The problem: Every line of the records that holds the word "point" should be copied.

*** Opening Data records ***

A landscape with many peaks, sampled at points; each row gives a point and its height.
A climber steps from a point to the highest of its 2 nearest points, and stops where none of them is higher. Distance is the straight distance between rows; heights are no part of it.
tovu: [ 41 -26  30  18 -16  37  -3 -22 -15 -25  13   8 -11   3  20 -46 -58  21
  32  -6   1   6 -32  -5 -34  50 -20  60   1  -8  -9   4 -14  18 -31  24
 -41 -17  46  13  61  13  -6 -17 -44   1  -4   8 -43   9 -28  41]  h=420
ked: [-32  35  -6 -10  18 -29  38   8 -18  -8 -17 -39  -6 -45 -29  26  41   4
 -44  39 -27 -23  21   3   6 -52  28 -72 -13  18   1  -3  20 -72  12   1
  69  51 -54  11 -77 -14  -3  21  41 -24 -19 -23  42   0  11 -51]  h=225
Kob: [  3 -14  -9 -21  -3  -7  42 -38  -2  -4  45 -11 -28 -26  -5 -57  20  50
 -21  30 -20 -18 -50  15   0 -15 -14   1  -9  32  21  41  10 -11 -30  36
 -26  25  44  66  -6 -18  -9  -6   5 -36   0 -11 -36   4  16  36]  h=543
vurom: [  2   0  17  -8   5  14   3 -26  -8   8  10   6  19  30  34   1 -26  13
  -3 -10  -9  -4  10  21 -15  34  24  22  11  17   5   7 -17  10  -9  -6
 -33  26  11   2 -11  11 -14   3 -10  24  -6 -25 -14 -16 -17  26]  h=587
fufad: [-48   6   6 -28  20 -19  13 -18  15  34  30 -22  14   3   1   6  80  51
 -42  28  -4  -9 -26  45  42 -10  38 -25  -1  46  11  16 -10 -55 -39  -9
 -31  47  -2  31 -51 -25  -6   2  18  -6  28 -28  20  -7  13  24]  h=465
Nik: [-10  48 -44 -26  22  38  13 -29   3 -30 -13  -3 -13  44 -18  31 -10  31
 -38  30 -28 -39 -13 -33 -38  -7   4  24 -29  69 -12  24 -77  -6 -48  54
 -17  49  -8  11 -24 -11  75  13  -4  -3 -31 -54 -33  45  35  58]  h=733
dotar: [-25  -2  -7 -27   1 -20 -28  83  -8  15  52  28 -59  35 -27  -6  44  22
  -3  55  40  -5 -20   4  26 -37  15 -64 -14  26  -7  -4 -11  40 -15  12
  24 -48  38  76   5 -16  -5 -20  59   3  25  25  19 -61   0  37]  h=857
Nilu: [-10 -32  22  27 -10 -40 -29  34  30  41 -10  -2  34 -48   8   1  35 -11
  26 -36  35  36   0   0  46  -6   2  -9   4 -63   3 -36  53 -14  28 -38
  15 -49  -4 -34  28  -9 -23  -9  -9   5  47  56  31  -2  -6 -62]  h=776
sofu: [ -7   4   0 -30   4   8  -1  -3  -7   1  36  18 -18  29   1 -24   1  18
   2  15  -5 -16   1  18  -6  -8   9 -18   7  32  11  10  -9  23   0  21
 -12   7  30  39 -11   5 -25   2  23   6  -3 -11 -13 -41  -7  37]  h=651
difil: [-22  13  51  30   0  -4 -20 -22  -4  45 -15 -10  51  20  53  35 -21  -2
   3 -59   9  31  22  14   3  40  42  37  25 -29  -9 -15  -1 -22   9 -70
 -22  29  -8 -48 -22  13 -15  13 -38  54   6  -8   9 -22 -33 -13]  h=466
buf: [  24  -22  -43    9  -33  -16   54   34  -12  -69  -36  -15  -14 -102
  -36  -20   19  -33   17   14  -11   -9  -37  -35    6  -56  -51  -52
  -16  -49   -9    3   51  -26   14   28   48  -44  -27  -21   33  -26
  -20  -12   20  -58  -34   28   24   46   16  -60]  h=474
Vada: [ 12 -44   7 -12   0 -32  -1 -39   3  74  47  -7 -19 -16   3 -30 -30 -45
  -2 -35   1  24  56  22   6 -16   8 -34  41 -14  20  19  40  20  83 -12
  29  -8   6  32 -38 -10 -50  26  43   9  17  22  -6 -55  30 -66]  h=252
lef: [  47  -58  -25   22  -29  -31   12  -30   37    8  -28  -11   -7  -55
   -6  -19  -22  -97   39  -43  -15   35   36  -26   15    7  -60   14
   25  -70    6    0   70    1   78    3   98  -57  -40  -28   13  -27
  -10   28    1  -24   18   46   15   11   42 -113]  h=97
kan: [ 11 -53 -11  -4 -25 -25  36  -6  -3   8  49   4 -47 -62 -14 -69  -1  -1
  16  23   4  -7 -19  12  -8 -35 -30 -50  21 -13  17  25  48   7  31  35
  31 -28  26  71   5 -24 -39   6  49 -34  19  23 -17 -28  40 -39]  h=167
soni: [  4 -33  12  33 -27   0  21  17  -2 -35 -19 -14  21 -62  -3 -37  14  11
  20  -9  10   6 -57  -1  11   2 -28  14   3 -41  -5   6  37 -35 -30   7
 -12 -26   6 -14  48 -19 -27 -15 -29 -28   3   2  -6  47 -23  -9]  h=438
Rol: [-28  11  41 -19  31  17  -5 -40   5  57  18   5  46  68  53  56  19  28
 -33 -32  -8  10   2  63  23  46  53  36  30  36   2   2 -41  -3 -32 -40
 -88  53   2 -19 -44  23  22   2 -38  50   8 -11   1 -15 -10  47]  h=501
rogul: [-21  33   0  49 -14 -18  35   5 -11 -21 -66 -43  44 -42  10  33  25  -9
 -21  -7 -40  -8  -2 -12 -11  -1  12  -1  -6 -16  -6  14  20 -91 -22 -24
  22  47 -50 -58 -39  -8   8  12 -18  -3 -34 -38   8  66 -25 -42]  h=336
relek: [-20  27  -8  32   2  12 -14  57 -19 -64 -53  -5  -7 -20 -40  -8  28  40
   3  24  39 -21 -35 -33  -4   7 -15  19 -32 -25 -26   2 -16 -19 -74  19
 -15 -27  -3 -27  47   5  36 -39 -40  -2  -7 -22  12  78 -35  38]  h=350
safu: [ 19 -10 -29  -4 -22   3  65 -28   3 -42   7 -31   3 -50 -20 -45  23  50
 -34  29 -42 -11 -82 -11 -15 -10 -39  22 -19  19  13  49  17 -52 -64  37
 -25  43  12  40  14 -32  29 -14 -41 -71 -19 -18 -46  75  15  12]  h=95
Fef: [ -5  10 -38  -7  -9  -3  42  52 -20 -68 -24 -15 -33 -77 -58 -20  36   1
  -6  42   4 -33 -34 -41   3 -60 -26 -61 -21 -20 -13   6  26 -35  -8  27
  49 -21 -13  16   7 -18  -4 -18  20 -45 -41   4  25  28   9 -20]  h=567
zepu: [ 13 -52 -21 -20 -12 -30 -16  23  11  29  47  20 -52 -17 -15 -41  -3 -28
  12  18  13  17   7   0  18 -33  -5 -57   5 -24   9  -5  44  41  65  27
  42 -40  32  70   3 -15 -27   7  67 -10  36  47   2 -62  41 -43]  h=196
vinoz: [ 24  30 -25 -23  -2  21  23 -58 -15 -23  -1  -6  -2  38  24  32 -75 -21
 -14   6 -61 -34  60   0 -62  -5   7  -2   6  57  10  33 -26  21  36  14
  14  61 -10   7 -59   5  13  37  29  25 -51 -51 -39 -19   5  15]  h=328
fupib: [ 14  26 -31  39 -10   7 -16  75  -6 -67 -80   7 -12 -31 -43  10   1 -29
  22  15  45 -28  13 -77 -24 -24 -26 -12 -41 -51 -21 -32   5   9  -3   3
  44 -40 -30 -53  47  17  12 -14   9  -9 -23  -9  23  57 -17  -6]  h=594
zoguk: [ 26 -31 -21   3 -17 -15  67 -33  -9 -23  28 -15 -24 -73 -16 -63 -25   6
  10  17 -34 -16 -25   1 -23 -28 -42 -25  17   0  20  40  47 -22  11  34
  28  15   7  53  -7 -28 -32  13  14 -43 -19   2 -32   1  17 -32]  h=140
Gumab: [-30  36 -29 -66  44   9  23 -23  12  -5  50  -2 -14  28 -25   6  53  33
 -50  53 -28 -35 -10  21  17 -27   5 -21 -16  80   8  22 -45 -14 -35  35
 -20  54  -1  47 -66 -18  26  16  31 -18   0 -41  -3 -12  43  54]  h=590
nezan: [ 23 -57 -10   1  10 -57 -70  21  63  26 -15   1 -19 -15  -4  13  21 -61
  32 -18  12  48  43 -19  45   1 -21  -1 -15 -75  13 -56  71  29  77 -18
  70 -52 -14 -31  25  -7   3  -9   7   3  52  80  54 -25  31 -86]  h=516
ruro: [ 49 -35   6  31 -26  10 -29   2  34 -14 -18  16   9 -23  11 -14 -52 -45
  76 -39  23  33  15 -55  -3  37 -41  52  -3 -76  -4 -43  25  42  32  -8
  39 -73  -9 -46  62   4   7  -1 -30   7  31  44  -2  -6  -2 -36]  h=686
lopos: [ 33 -13  43  -2  -3  37 -42 -24  -9  31  57  48   4  31  22  -3 -81 -11
  60 -38  23  52  29   5   6  34  -2  38  32  -5   8 -36 -32  93  24 -26
 -50 -39  31  -9  60  42 -11 -24 -29  45   8  61 -10 -91  -7  19]  h=375
sem: [  5  49 -25  24   6  26  -4  30 -13 -64 -54   0 -27  16 -29  15 -35   4
   9  28  16 -38  18 -60 -59 -20   0   8 -19   6 -17  -6 -37  11 -25  36
  37  15  -8 -22  20  18  49   1   5  13 -40 -49 -11  34 -17  38]  h=713
gabu: [-60  57 -18 -36  47   9 -28  42  -6 -17   4  28 -58  88 -62  29  45  44
 -28  56  27 -35 -11  -2  11  -9   8   6 -15  66 -14  15 -91  16 -72  35
 -16 -14   4  30   4   2  63 -14   0  19   2 -42  20   3  -1  82]  h=523
Lif: [ -5   4 -10 -24   5  12  30 -70  10  19   7 -23  35  35  37  19  12  31
 -49 -12 -48  -4 -23  31 -10  33  14  36 -10  51  11  30 -35 -36 -33   0
 -67  71  -7  10 -55 -15  27  17 -27  -4  -4 -45 -37  36  28  30]  h=714
mep: [ 16  -4  47  16  -3  36 -43  10 -16 -21  27  22 -21  29  17 -34 -37  41
  26   9  39   9 -38   0 -14  45  -2  53   4   0 -18 -15 -38  42 -48  16
 -53 -49  54  11  76  20  18 -35 -55   1   2  21 -13  -6 -45  73]  h=448
kozo: [-58  38  38  -7  52  -4 -43   9   7  39   5   3  31  68  28  57  54  33
 -22 -12  32  14 -15  50  42  34  61   3  16  34  -3 -30 -49 -10 -61 -36
 -67  40  -9 -14 -30  22  19 -18 -30  48  36  -9  45 -19 -25  54]  h=437
Zud: [  8  -9 -10  19 -17 -28  23  -5   2   4 -31 -24  -1 -43  -7   0 -16 -55
   4 -17 -18   7  34 -21  -4 -18 -11 -31   2 -44  -7  -8  53 -32  73 -13
  76  -4 -39 -11 -35 -17 -29  32  35 -21 -10   8  21  -1   5 -84]  h=163
ful: [-10  50 -28   3  17  30 -12  19 -13 -58 -35   7 -40  47 -35  23 -23  37
  -9  35  16 -38  -2 -43 -40  -4  -2  30 -28  27 -13  16 -74  15 -51  58
   8  13   4  -5  23   9  82  -5  -8  12 -32 -61 -16  57  -2  63]  h=644
Dom: [ 31   1 -22  37 -25   3 -15  51  10 -49 -73   3   4 -42 -10   3 -19 -57
  39 -11  25  -7  11 -68 -14  -8 -33   8 -34 -69 -27 -44  25   9  22   0
  52 -50 -33 -64  45  10   1  -8  -2  -8  -8  14  27  52 -10 -36]  h=687
Nede: [ 28  -9 -23  -2 -27  24  35 -29   5 -31  -7 -19   3 -12  -2 -30  15  50
 -41  13 -30   5 -85 -12 -20  27 -27  57 -35  23  -1  39 -11 -28 -73  38
 -51  36  17  29  23 -16  54 -15 -59 -45 -10 -27 -56  89  16  39]  h=79
pizu: [-29  24  50  57 -16 -25 -11 -11 -10  37 -44 -32  66  -3  48  45  -6 -15
  -5 -58  -8  32  23   9  -4  43  31  40  14 -45 -15  -1  18 -56   6 -70
   3  23 -23 -72 -32   5 -15  17 -44  42   6 -12  14  15 -38 -44]  h=421
tuvi: [-16  37 -29 -13  19 -14  69   1 -17 -41 -21 -42   0 -78 -43  16  38  21
 -47  43 -41 -36 -13  -8   3 -54  -1 -55 -14  21   0  21  19 -82 -17  16
  56  57 -45  -1 -55 -25  16  10  11 -44 -36 -23  18  26  14 -46]  h=259
fonu: [-27  32 -25 -20  11  -8  13  50 -10 -40  -4 -16 -33 -37 -57 -18  52  29
 -14  58  15 -25 -25 -23   7 -43  -2 -55 -22  11  -3  10   2 -25 -31  25
  41  -5  -3  36 -11 -20   4 -14  27 -26 -13 -21  33   6   2  12]  h=654
Ziza: [-47  31  34  27  23 -33 -64  73  15  42 -17   1  37  26   7  57  60   8
  -4 -21  60  24   5  12  44   0  62 -24  -9 -16 -10 -60   0 -13 -17 -59
  -2   2 -25 -33 -11  25  -6 -19  -1  38  46  27  67 -25 -30  -5]  h=344
big: [ -7  -1   6 -31  -3   4 -40  52  -7  22  71  47 -45  64  -9  -7  -2   6
   7  32  34   0   1  22  23 -19  11 -48   7  39   5  -4 -28  77   5  10
 -12 -59  51  55  27  13 -15 -25  46  21  17  39   3 -89  -2  59]  h=744
bil: [-51  51 -18  -6  39   4 -17  51 -11 -24 -28   1 -26  36 -49  22  51  42
 -21  41  40 -28 -15 -22   3  -8  13   1 -23  22 -22  -7 -50 -13 -70  19
   5   4 -15   6  -2   4  42 -12 -13  13   1 -49  33  30 -17  52]  h=602
petu: [-22  25 -13  42  -9 -12   4  62 -25 -53 -87 -19  32 -62 -33  18  48  -6
  -7   8  23 -22 -17 -23  18 -33 -11 -22 -36 -38 -18  -7  11 -48 -35  -6
   9 -16 -41 -68  21  12   0 -26 -17 -10 -13 -24  33  83 -21 -18]  h=278
Nunu: [ 10   6  14  -5  -2   7  14 -58 -18  35   6  -5  24  33  50  17 -56 -18
  -8 -37 -35   1  52  29 -32  31  24  21  29  17   9  34  -4   3  40 -40
 -12  43  -2 -15 -51  11 -13  31  -2  43 -31 -31 -22 -29 -11 -11]  h=522
vusa: [-34  39  22  43  -9 -16  13 -13  -5  14 -56 -40  54   9  44  54  12   3
 -30 -24 -27  -7  29   8 -13  29  43  17   3 -10 -13  12   3 -79 -13 -46
  13  61 -37 -58 -54  -1   7  24 -19  29 -17 -50  13  39 -36 -31]  h=374
Tedi: [-34  40 -13  -6  21  -4 -34  70  -8 -21 -16  18 -35  43 -45  22  39  20
  -7  42  49 -19   6 -27   1 -19  23 -30 -21  18 -12 -20 -35  13 -27   8
  21 -15   4  14   6   9  15 -12  22  17   8 -23  34  -7 -20  41]  h=677
sades: [ 16 -29  26   6   9  -9 -49  12  27  47  34  28   7   8  17 -10 -21  -9
  50 -36  46  46   6 -10  28  16  12   6  14 -41   3 -41  11  54  38 -30
 -10 -45  20  -5  40   8 -21 -16 -11  29  43  67  20 -68   2 -20]  h=459
paga: [-25  22 -18 -74  31  27  20 -49  12  18  56  14   0  66   2  41  32  14
 -49  26 -47 -31  16  71  25  -5  10 -15   8  98  14  32 -56  15  -6   8
 -67  46  -7  30 -73   2  17  12  33   8  -3 -32 -22 -23  45  63]  h=699
gozer: [ -6  15  29 -13  11   5 -51  15   9  44   9  28  15  60  23  42 -31 -23
  15 -33  25  31  41   4   5   3  39 -15  22   2   5 -41 -13  51  44 -52
 -12   5   1 -13 -12  34 -21  -3   9  49  10  23  28 -87 -14   1]  h=586
fugi: [  0 -30 -13   9   6 -63 -50  54  39  31 -45  -9   1 -26 -15  26  56 -61
   6  -3  17  26  31  -9  46 -22  -3 -37 -32 -70  -4 -58  62  -2  65 -25
  66 -35 -32 -38   8  -4  -4 -11  33 -15  31  67  64   0  23 -84]  h=449
Bara: [  9  34 -18 -13   1   8  18 -35 -17 -12   0  -8  -7  22  14  22 -53 -33
 -10   6 -33 -22  65  -9 -43 -19  13 -33   5  29  -1   9  -1   6  53   0
  46  53 -21  17 -67   1  -8  41  50  10 -37 -39   0 -38  -3 -16]  h=365
doz: [ -8  -5   2 -33  14   8   1  -9  -3   6  59  13 -38  32   1 -33  27  43
 -16  34   0 -20 -26  28  15  -7   5 -13   7  49  13  27 -23  32 -20  24
 -41  -2  50  60   6  -2  -8 -19  18  -8  16  -5 -25 -31   2  69]  h=601
namez: [ 45 -35  -7  21 -23  14  25 -25  -3 -24   7   1 -14 -28   7 -52 -72 -33
  52 -25 -11   7   2 -32 -42  20 -44  19   9 -35   5  13  25  15  24  19
  37 -24   1   3  35  -3 -29  24  -4  -8 -10   8 -35  -4  -5 -29]  h=367
kanin: [ 36 -42  -7  13 -11 -18 -36  15  49   8 -14  12  -3 -28   3 -18 -18 -56
  60 -32  22  36  25 -41  16  22 -34  19  -3 -71   2 -42  42  39  65  -7
  54 -70  -6 -33  43   1  -5   1  -6   2  38  60  23 -23  17 -67]  h=600
Bebo: [ -2 -44   7  43 -34 -19  41   1   1 -22 -22  -6  23 -96 -15 -37  40   6
   4 -11  -9  18 -67  16  27 -19 -35  -6  23 -44  14  34  58 -58 -25   5
 -13 -26  -3 -16  51 -32 -42  -9 -26 -44   0  13 -12  62  -8 -39]  h=482
tegi: [-41  30  13  26  13 -21 -21  45   5  16 -39 -12  34  -7  -3  33  58   4
  -5  -9  33  -2   5  -1  20  -4  38 -19 -13 -18  -9 -30   4 -32 -18 -33
  12  13 -24 -31 -20  12 -16  -5  -2  16  24  -9  45  12 -32  -9]  h=369
Lisi: [ -9  23   1 -16   7  12  25 -74  -3  27  -4 -25  42  45  48  47  -9  15
 -50 -23 -63   1  20  29 -22  41  33  34   5  53   2  36 -33 -36  -9 -18
 -41  80 -10 -12 -79  -9  34  34  -9  28 -21 -52 -31  22  17  19]  h=645
dazin: [ 22 -20   1 -12 -20  31  10 -49   4  -9  13 -13   7  24  21 -26   3  54
 -36   7 -15   8 -68  11 -15  43  -6  67 -27  33  -3  27 -28  -7 -61  27
 -81  34  29  29  19  -3  38  -7 -56 -32   3 -18 -59  70  11  59]  h=66
peroz: [ 24  39 -32  -5  -7   6  -5   9  -9 -26 -27  -2 -26  15  -8  16 -57 -52
   7   9 -12 -24  63 -42 -56 -37   5 -39 -17  -3 -10 -30   1  31  68   7
  82  18 -26   1 -26  15  -2  35  58  -3 -23 -23  10 -31   2 -20]  h=411
siti: [  20  -20   29  -16    0   32   -5  -53   -8   14   27    7   10   46
   38  -15  -12   47  -19   -4  -12    7  -45   42   -4   46    6   71
   -8   36   -1   14  -42   20  -60   13 -100   23   42   14   12   14
   33  -14  -57  -14    5   -5  -47   30    0   67]  h=54
Masim: [-42   9  21  -5  25 -16   3   7   5  31   5 -19  27  10   9  11  61  32
 -18   3  15   3 -11  33  30  -8  40 -19   7  17   0 -12  -2 -42 -29 -20
 -13  34  -3   6 -35  -9 -20   3   3  12  24 -21  30 -13 -16  14]  h=423
Feger: [-28 -28  26  42 -18 -40   4  12   7  39 -29 -16  53 -61  13   3  45  -8
  14 -36  12  36 -10  19  49  -6   7  -5  24 -55  -4  -7  55 -57  21 -38
   4 -30 -22 -44   8 -17 -42   3  -7  -4  21  30  24  17 -21 -74]  h=655
sil: [ 48 -27 -28  -1 -16   1   5 -22   8 -10   4   1 -18 -23   4 -40 -74 -62
  45 -24  -5  15  40 -32 -33   3 -37   3   7 -36   1 -10  29  35  68  12
  68 -27 -10   7  -1  -1 -26  38  23  -5   0  12 -18 -29  15 -54]  h=330
boza: [  0  12 -15 -58  14  46  17 -60   0   8  45  18   8  69  14  23   4  22
 -36  12 -56 -29   8  51   4  11   0  25   1  88  16  32 -56  26 -22  18
 -79  43  14  23 -42   9  29  10  13   0 -16 -27 -48  -5  38  73]  h=815
ket: [  5  29 -17   8   4  18  13  -6  -6 -36 -36 -15   2  -2  -1  17 -24   8
  -7   6 -23 -24  14 -29 -44   2  11   5  -9  17  -5   6 -21 -22 -18  20
  25  49 -13 -15 -25  -5  25  14   3   6 -31 -53 -16  31 -20  14]  h=809
vupi: [  8 -47  -2 -12  -3 -38  -8   4  18  50  27   1 -20 -29  -4 -30   9 -32
   4 -17  14  29  19   7  21 -22   0 -42   9 -40  16  -9  53  11  73   3
  48 -28   3  34 -12 -19 -41  14  47  -9  30  35  16 -44  30 -66]  h=222
nodo: [ 24 -53   3  -3  -7 -16  57 -75 -24  45  62 -11  -9 -34   3 -63 -36  -5
  -8 -20 -30  -1  19  37 -19   1 -16   2  47  26  32  60  39 -11  30  -3
 -11  24  18  50 -33 -21 -56  26   5 -11  -1 -12 -46 -14  26 -26]  h=453
nafof: [-18  -7 -10  24 -12 -53 -13  54   9  13 -69 -15  24 -53 -19  36  67 -44
 -12  -6   9  11  27 -12  37 -44   4 -53 -31 -53 -14 -45  52 -40  44 -23
  55 -23 -48 -58  -9  -3 -18  -1  37 -22   9  37  68  24   4 -83]  h=391
Nozi: [-24  41 -20  46   6  -4  -2  74 -32 -69 -91 -13   2 -39 -52  14  42  25
 -19  31  42 -42 -31 -37   9 -14 -15  10 -37 -24 -22   7 -22 -39 -82  13
  -9 -18 -28 -70  32   8  42 -35 -47  -2 -15 -46  22 109 -23  18]  h=312
rivin: [-17   4 -17  22 -11 -24  61  -2 -17 -26 -37 -40  32 -86 -16   4  40   5
 -31  13 -46  -8 -31   0  11 -31  -3 -37   1 -12   5  32  40 -95 -11  -1
  26  40 -45 -19 -21 -37 -12   7 -10 -40 -38 -24   7  52  -9 -53]  h=297
pav: [-37  23 -13 -39  31  -6  40 -31   5   6  21 -33   7 -12 -11   7  62  36
 -52  32 -31 -27 -13  25  22 -23  18 -31 -12  53   3  26  -9 -64 -26  11
  -2  67 -18  37 -69 -27   7  11  14 -25   6 -39   8   7  27   4]  h=515
videg: [-29  22  18 -35  27  25   6 -68   6  38  12   3  42  73  60  76   9   6
 -48 -36 -52  -1  31  63   8  39  47  36  26  57  10  18 -49  -5  -8 -38
 -78  68 -15 -21 -69  15  32  25 -13  43 -11 -38 -17  -8  16  35]  h=568
Miv: [ 33 -21  44 -21  -8  43 -27 -35 -21  20  70  47 -10  40  22 -26 -77   8
  44 -18   5  13  14  32  -5  31 -11  32  36  23  12   0 -34  86   9  -5
 -66 -36  52   4  66  44 -13 -20 -19  28   1  44 -48 -70  -7  47]  h=351
Zaka: [ 19  26 -14  14  -4   3 -23  21  14  -7 -46   1  -4   9   5  18 -40 -53
  18 -18   7  -2  52 -49 -40  -9   2  -4 -17 -37 -11 -47  18  21  58 -18
  67   4 -24 -29  -8  16  -5  24  36   7 -10 -13  21 -10 -13 -32]  h=455
Lodu: [ 24 -41  -3 -27  -6  -6  52 -71 -12  15  64  -3 -23 -16   1 -59 -18  24
 -16   9 -42 -18  -5  37 -13  -4 -21   2  19  49  30  58  14   5   6  27
 -42  37  37  62 -23  -9 -35  11  11 -24  -5 -10 -57  -9  37  18]  h=497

*** Closing Data records ***

Exercise result:
A landscape with many peaks, sampled at points; each row gives a point and its height.
A climber steps from a point to the highest of its 2 nearest points, and stops where none of them is higher. Distance is the straight distance between rows; heights are no part of it.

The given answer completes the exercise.